- **To do**
Give an exact copy of every entry.

- **Data**

Each row of a before or after table is a point. One or more steps were done to the points. Then noise was added and the rows were shuffled. The steps act on columns, c1 being the first. Write out the steps. A step turns or swaps two columns, mirrors them in a line or flattens them onto one, adds a multiple of one to another, or multiplies or shifts one. Angles are multiples of 10 degrees, from the lower column toward the higher: turns from -170 to 170, lines from 10 to 170 but not 90. Use the fewest steps. Two steps may share a column if one is a turn and the other turns, adds or multiplies; they go together, in the order done. Otherwise the lowest column goes first.

Before (9 x 3):
[[ -0.1   2.3   4.1]
 [  2.3   4.7   0.1]
 [  1.2   2.9  -5.9]
 [-12.8  -9.2  -3.8]
 [ -4.2   2.3  -0.7]
 [ -2.4  -0.1   0.7]
 [  1.4   0.5   0.3]
 [ -6.0   1.2  -2.9]
 [  2.8   6.8  -2.1]]
After (9 x 3):
[[  0.4   1.6  -0.5]
 [ -5.2   6.2  -0.4]
 [ -1.4   0.9   1.2]
 [ -2.2   4.0   0.1]
 [ -3.5  -3.3  -0.1]
 [ -1.6  -2.3   0.8]
 [  1.9 -15.6  -1.6]
 [ -1.9   1.8  -2.2]
 [ -4.5  -4.4  -0.9]]
Steps: turn c1 and c2 by 60 degrees; multiply c3 by 0.4

Before:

- **Answer box**
Each row of a before or after table is a point. One or more steps were done to the points. Then noise was added and the rows were shuffled. The steps act on columns, c1 being the first. Write out the steps. A step turns or swaps two columns, mirrors them in a line or flattens them onto one, adds a multiple of one to another, or multiplies or shifts one. Angles are multiples of 10 degrees, from the lower column toward the higher: turns from -170 to 170, lines from 10 to 170 but not 90. Use the fewest steps. Two steps may share a column if one is a turn and the other turns, adds or multiplies; they go together, in the order done. Otherwise the lowest column goes first.

Before (9 x 3):
[[ -0.1   2.3   4.1]
 [  2.3   4.7   0.1]
 [  1.2   2.9  -5.9]
 [-12.8  -9.2  -3.8]
 [ -4.2   2.3  -0.7]
 [ -2.4  -0.1   0.7]
 [  1.4   0.5   0.3]
 [ -6.0   1.2  -2.9]
 [  2.8   6.8  -2.1]]
After (9 x 3):
[[  0.4   1.6  -0.5]
 [ -5.2   6.2  -0.4]
 [ -1.4   0.9   1.2]
 [ -2.2   4.0   0.1]
 [ -3.5  -3.3  -0.1]
 [ -1.6  -2.3   0.8]
 [  1.9 -15.6  -1.6]
 [ -1.9   1.8  -2.2]
 [ -4.5  -4.4  -0.9]]
Steps: turn c1 and c2 by 60 degrees; multiply c3 by 0.4

Before:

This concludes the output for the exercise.